Task directions:
Retype the records in full, keeping each character as it is.

The data:
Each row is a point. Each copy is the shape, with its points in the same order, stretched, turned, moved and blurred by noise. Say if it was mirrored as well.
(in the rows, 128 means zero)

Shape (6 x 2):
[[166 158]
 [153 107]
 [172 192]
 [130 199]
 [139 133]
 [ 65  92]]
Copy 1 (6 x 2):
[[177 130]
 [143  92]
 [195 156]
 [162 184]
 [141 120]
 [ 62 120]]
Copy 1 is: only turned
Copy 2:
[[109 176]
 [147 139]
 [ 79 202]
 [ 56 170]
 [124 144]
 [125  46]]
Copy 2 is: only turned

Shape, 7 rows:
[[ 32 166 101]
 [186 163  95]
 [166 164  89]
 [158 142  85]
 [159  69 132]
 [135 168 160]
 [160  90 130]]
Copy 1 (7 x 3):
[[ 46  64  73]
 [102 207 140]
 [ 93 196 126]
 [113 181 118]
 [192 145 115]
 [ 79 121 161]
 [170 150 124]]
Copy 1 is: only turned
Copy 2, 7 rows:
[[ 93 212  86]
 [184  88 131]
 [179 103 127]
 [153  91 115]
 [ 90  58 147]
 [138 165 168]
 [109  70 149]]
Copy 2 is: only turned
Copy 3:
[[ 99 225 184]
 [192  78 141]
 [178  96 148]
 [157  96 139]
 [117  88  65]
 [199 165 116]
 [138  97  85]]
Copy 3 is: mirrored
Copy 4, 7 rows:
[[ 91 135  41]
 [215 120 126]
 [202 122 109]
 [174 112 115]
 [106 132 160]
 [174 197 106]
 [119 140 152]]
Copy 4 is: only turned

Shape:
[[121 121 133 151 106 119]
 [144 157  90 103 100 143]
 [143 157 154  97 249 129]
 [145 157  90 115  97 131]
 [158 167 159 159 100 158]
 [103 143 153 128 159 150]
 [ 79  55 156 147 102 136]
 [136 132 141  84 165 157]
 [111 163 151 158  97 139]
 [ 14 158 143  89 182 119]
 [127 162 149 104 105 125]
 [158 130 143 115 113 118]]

Your response:
Each row is a point. Each copy is the shape, with its points in the same order, stretched, turned, moved and blurred by noise. Say if it was mirrored as well.
(in the rows, 128 means zero)

Shape (6 x 2):
[[166 158]
 [153 107]
 [172 192]
 [130 199]
 [139 133]
 [ 65  92]]
Copy 1 (6 x 2):
[[177 130]
 [143  92]
 [195 156]
 [162 184]
 [141 120]
 [ 62 120]]
Copy 1 is: only turned
Copy 2:
[[109 176]
 [147 139]
 [ 79 202]
 [ 56 170]
 [124 144]
 [125  46]]
Copy 2 is: only turned

Shape, 7 rows:
[[ 32 166 101]
 [186 163  95]
 [166 164  89]
 [158 142  85]
 [159  69 132]
 [135 168 160]
 [160  90 130]]
Copy 1 (7 x 3):
[[ 46  64  73]
 [102 207 140]
 [ 93 196 126]
 [113 181 118]
 [192 145 115]
 [ 79 121 161]
 [170 150 124]]
Copy 1 is: only turned
Copy 2, 7 rows:
[[ 93 212  86]
 [184  88 131]
 [179 103 127]
 [153  91 115]
 [ 90  58 147]
 [138 165 168]
 [109  70 149]]
Copy 2 is: only turned
Copy 3:
[[ 99 225 184]
 [192  78 141]
 [178  96 148]
 [157  96 139]
 [117  88  65]
 [199 165 116]
 [138  97  85]]
Copy 3 is: mirrored
Copy 4, 7 rows:
[[ 91 135  41]
 [215 120 126]
 [202 122 109]
 [174 112 115]
 [106 132 160]
 [174 197 106]
 [119 140 152]]
Copy 4 is: only turned

Shape:
[[121 121 133 151 106 119]
 [144 157  90 103 100 143]
 [143 157 154  97 249 129]
 [145 157  90 115  97 131]
 [158 167 159 159 100 158]
 [103 143 153 128 159 150]
 [ 79  55 156 147 102 136]
 [136 132 141  84 165 157]
 [111 163 151 158  97 139]
 [ 14 158 143  89 182 119]
 [127 162 149 104 105 125]
 [158 130 143 115 113 118]]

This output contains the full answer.